_WHAT TO DO_:
Where does the word "Answer" appear in the entries below? Copy each line that holds it.
---------- AVAILABLE DATA ----------
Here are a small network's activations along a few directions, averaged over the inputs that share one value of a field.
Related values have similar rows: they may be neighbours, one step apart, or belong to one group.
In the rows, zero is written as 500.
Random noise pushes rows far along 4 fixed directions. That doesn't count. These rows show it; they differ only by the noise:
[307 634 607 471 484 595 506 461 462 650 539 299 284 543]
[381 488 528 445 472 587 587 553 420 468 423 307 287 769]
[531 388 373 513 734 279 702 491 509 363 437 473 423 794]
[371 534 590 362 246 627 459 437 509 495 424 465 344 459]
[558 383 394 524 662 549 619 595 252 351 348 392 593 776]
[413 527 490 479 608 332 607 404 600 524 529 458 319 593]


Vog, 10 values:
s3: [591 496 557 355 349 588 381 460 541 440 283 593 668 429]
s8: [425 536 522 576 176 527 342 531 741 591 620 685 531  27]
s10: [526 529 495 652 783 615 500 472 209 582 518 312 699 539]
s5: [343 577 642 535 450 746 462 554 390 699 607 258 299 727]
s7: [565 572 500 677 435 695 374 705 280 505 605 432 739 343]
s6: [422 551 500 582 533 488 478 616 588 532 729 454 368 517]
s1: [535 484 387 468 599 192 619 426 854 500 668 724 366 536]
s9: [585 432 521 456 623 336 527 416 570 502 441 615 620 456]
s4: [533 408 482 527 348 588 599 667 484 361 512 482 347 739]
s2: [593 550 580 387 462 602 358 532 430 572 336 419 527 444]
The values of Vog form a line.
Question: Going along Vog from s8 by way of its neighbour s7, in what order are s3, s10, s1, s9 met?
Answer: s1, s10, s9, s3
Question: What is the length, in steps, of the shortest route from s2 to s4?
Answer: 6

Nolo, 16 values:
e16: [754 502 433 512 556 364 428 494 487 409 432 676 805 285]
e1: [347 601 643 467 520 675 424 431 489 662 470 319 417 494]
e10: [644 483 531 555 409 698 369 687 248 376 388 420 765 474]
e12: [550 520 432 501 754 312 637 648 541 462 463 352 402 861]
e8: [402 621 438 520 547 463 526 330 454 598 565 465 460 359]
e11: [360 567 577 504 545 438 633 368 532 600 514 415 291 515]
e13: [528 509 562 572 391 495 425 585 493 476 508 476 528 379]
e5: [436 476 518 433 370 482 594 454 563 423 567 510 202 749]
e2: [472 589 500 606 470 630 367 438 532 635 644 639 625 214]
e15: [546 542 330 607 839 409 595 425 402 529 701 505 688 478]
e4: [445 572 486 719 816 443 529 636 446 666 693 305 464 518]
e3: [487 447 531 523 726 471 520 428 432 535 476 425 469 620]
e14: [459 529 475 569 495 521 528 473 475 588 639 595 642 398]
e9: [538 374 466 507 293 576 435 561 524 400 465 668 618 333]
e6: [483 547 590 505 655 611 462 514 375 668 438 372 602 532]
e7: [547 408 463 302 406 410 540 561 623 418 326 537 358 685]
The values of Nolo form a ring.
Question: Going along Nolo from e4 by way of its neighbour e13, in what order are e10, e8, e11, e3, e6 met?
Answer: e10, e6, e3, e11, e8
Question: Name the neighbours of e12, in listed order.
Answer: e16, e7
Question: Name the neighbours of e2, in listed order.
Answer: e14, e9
----------
_SOLUTION FOR THIS PROBLEM_:
Answer: s1, s10, s9, s3
Answer: 6
Answer: e10, e6, e3, e11, e8
Answer: e16, e7
Answer: e14, e9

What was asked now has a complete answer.